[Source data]
Content starts

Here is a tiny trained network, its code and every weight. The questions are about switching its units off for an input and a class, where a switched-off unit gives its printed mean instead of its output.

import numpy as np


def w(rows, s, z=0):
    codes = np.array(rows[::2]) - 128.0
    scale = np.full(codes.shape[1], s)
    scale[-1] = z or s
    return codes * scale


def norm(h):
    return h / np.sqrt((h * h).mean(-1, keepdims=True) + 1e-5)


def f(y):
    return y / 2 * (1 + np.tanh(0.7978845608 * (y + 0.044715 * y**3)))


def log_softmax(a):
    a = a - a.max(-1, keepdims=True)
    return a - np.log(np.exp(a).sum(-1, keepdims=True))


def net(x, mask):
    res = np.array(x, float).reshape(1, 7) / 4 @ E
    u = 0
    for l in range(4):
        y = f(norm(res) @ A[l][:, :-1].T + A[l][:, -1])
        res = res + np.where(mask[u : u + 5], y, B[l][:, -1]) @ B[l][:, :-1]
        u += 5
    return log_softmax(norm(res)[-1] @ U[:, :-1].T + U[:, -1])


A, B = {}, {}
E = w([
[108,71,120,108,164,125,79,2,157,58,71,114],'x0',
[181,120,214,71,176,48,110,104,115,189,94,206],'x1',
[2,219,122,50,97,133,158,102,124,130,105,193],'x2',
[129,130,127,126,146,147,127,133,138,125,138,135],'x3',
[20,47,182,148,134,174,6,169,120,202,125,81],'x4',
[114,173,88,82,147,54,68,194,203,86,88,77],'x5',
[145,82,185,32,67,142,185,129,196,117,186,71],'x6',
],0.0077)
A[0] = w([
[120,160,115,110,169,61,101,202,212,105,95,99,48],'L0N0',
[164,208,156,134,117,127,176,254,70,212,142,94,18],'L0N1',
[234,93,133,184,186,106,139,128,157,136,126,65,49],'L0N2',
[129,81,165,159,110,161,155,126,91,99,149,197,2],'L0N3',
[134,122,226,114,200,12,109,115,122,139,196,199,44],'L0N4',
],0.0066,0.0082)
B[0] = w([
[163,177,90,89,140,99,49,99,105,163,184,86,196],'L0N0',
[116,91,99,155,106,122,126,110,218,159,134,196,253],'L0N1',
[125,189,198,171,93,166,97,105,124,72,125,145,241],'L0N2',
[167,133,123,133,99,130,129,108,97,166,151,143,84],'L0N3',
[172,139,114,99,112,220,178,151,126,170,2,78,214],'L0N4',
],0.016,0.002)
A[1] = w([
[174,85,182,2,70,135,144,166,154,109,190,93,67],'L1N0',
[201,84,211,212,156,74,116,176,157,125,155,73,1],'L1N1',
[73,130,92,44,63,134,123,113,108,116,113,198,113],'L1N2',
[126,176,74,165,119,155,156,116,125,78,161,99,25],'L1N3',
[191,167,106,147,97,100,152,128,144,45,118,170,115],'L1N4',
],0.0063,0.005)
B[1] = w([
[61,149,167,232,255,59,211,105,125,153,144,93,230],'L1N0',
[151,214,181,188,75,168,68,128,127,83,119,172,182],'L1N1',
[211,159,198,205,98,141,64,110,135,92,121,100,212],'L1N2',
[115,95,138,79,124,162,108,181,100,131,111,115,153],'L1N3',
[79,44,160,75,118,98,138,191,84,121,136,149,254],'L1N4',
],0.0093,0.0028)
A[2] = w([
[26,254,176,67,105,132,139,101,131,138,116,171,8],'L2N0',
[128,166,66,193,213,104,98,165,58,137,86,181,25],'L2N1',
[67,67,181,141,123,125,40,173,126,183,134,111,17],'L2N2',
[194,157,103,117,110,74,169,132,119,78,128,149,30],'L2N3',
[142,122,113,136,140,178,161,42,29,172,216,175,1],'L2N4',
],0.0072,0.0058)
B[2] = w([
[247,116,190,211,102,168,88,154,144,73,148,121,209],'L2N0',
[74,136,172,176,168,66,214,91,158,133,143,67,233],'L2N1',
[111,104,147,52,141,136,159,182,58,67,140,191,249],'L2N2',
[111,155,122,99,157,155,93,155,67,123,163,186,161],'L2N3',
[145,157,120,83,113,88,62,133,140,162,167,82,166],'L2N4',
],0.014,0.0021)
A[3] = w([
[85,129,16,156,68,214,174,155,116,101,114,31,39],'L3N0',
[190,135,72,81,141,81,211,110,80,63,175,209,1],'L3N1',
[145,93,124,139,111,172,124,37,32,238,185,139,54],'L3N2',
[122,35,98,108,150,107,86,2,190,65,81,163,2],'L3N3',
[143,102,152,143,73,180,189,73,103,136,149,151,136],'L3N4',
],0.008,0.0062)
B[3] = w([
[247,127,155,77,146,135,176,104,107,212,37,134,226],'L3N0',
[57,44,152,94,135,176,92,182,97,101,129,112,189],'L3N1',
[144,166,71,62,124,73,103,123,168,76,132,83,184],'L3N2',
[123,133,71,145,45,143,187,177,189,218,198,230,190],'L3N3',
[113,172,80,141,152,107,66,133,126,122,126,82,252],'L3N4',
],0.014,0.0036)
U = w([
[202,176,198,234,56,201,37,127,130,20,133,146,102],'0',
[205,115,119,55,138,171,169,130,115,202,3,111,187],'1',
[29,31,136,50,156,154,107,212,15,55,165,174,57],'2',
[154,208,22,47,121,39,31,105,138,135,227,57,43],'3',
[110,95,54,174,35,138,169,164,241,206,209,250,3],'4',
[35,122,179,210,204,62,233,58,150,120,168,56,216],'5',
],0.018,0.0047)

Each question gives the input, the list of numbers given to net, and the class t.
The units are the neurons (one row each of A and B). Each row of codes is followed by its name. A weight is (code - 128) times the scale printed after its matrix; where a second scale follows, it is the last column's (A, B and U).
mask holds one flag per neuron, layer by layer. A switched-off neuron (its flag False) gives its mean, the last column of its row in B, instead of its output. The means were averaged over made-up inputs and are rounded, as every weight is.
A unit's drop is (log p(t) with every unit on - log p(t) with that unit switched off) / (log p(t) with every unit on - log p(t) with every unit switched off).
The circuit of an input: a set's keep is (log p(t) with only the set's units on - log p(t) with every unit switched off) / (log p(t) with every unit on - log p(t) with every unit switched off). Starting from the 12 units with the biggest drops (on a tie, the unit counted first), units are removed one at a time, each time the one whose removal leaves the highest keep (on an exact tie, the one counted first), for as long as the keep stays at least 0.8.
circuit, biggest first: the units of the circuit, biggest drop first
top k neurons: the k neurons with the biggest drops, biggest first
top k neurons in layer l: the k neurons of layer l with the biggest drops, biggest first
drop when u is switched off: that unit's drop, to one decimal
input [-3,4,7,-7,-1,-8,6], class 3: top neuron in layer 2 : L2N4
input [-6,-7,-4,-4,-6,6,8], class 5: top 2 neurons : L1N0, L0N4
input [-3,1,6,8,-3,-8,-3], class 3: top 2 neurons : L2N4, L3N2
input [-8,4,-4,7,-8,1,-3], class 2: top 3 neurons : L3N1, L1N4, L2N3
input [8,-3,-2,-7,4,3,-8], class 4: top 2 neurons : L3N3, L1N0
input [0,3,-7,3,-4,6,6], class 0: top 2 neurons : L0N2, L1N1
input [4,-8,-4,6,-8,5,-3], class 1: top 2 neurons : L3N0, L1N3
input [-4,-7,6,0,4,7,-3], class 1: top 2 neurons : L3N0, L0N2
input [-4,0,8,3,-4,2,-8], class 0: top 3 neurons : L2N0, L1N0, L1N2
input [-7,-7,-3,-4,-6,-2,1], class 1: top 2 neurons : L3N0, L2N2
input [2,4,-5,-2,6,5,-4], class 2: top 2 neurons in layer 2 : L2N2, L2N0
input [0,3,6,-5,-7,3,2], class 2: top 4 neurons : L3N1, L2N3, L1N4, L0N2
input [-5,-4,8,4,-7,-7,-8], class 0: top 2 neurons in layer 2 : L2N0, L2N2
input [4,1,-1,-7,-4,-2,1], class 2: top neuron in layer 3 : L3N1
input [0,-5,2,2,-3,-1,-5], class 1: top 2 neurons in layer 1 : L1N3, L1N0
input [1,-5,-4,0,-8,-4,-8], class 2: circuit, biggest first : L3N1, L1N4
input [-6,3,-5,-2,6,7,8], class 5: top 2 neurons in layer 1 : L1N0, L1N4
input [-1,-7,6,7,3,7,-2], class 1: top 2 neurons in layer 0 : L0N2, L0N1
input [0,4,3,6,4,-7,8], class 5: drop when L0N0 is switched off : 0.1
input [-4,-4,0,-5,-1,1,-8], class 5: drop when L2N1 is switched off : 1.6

Content ends

WHAT YOU NEED TO DO: What belongs in the answer is each line of the data that has the word "column".

REPLY TO THE TASK:
The units are the neurons (one row each of A and B). Each row of codes is followed by its name. A weight is (code - 128) times the scale printed after its matrix; where a second scale follows, it is the last column's (A, B and U).
mask holds one flag per neuron, layer by layer. A switched-off neuron (its flag False) gives its mean, the last column of its row in B, instead of its output. The means were averaged over made-up inputs and are rounded, as every weight is.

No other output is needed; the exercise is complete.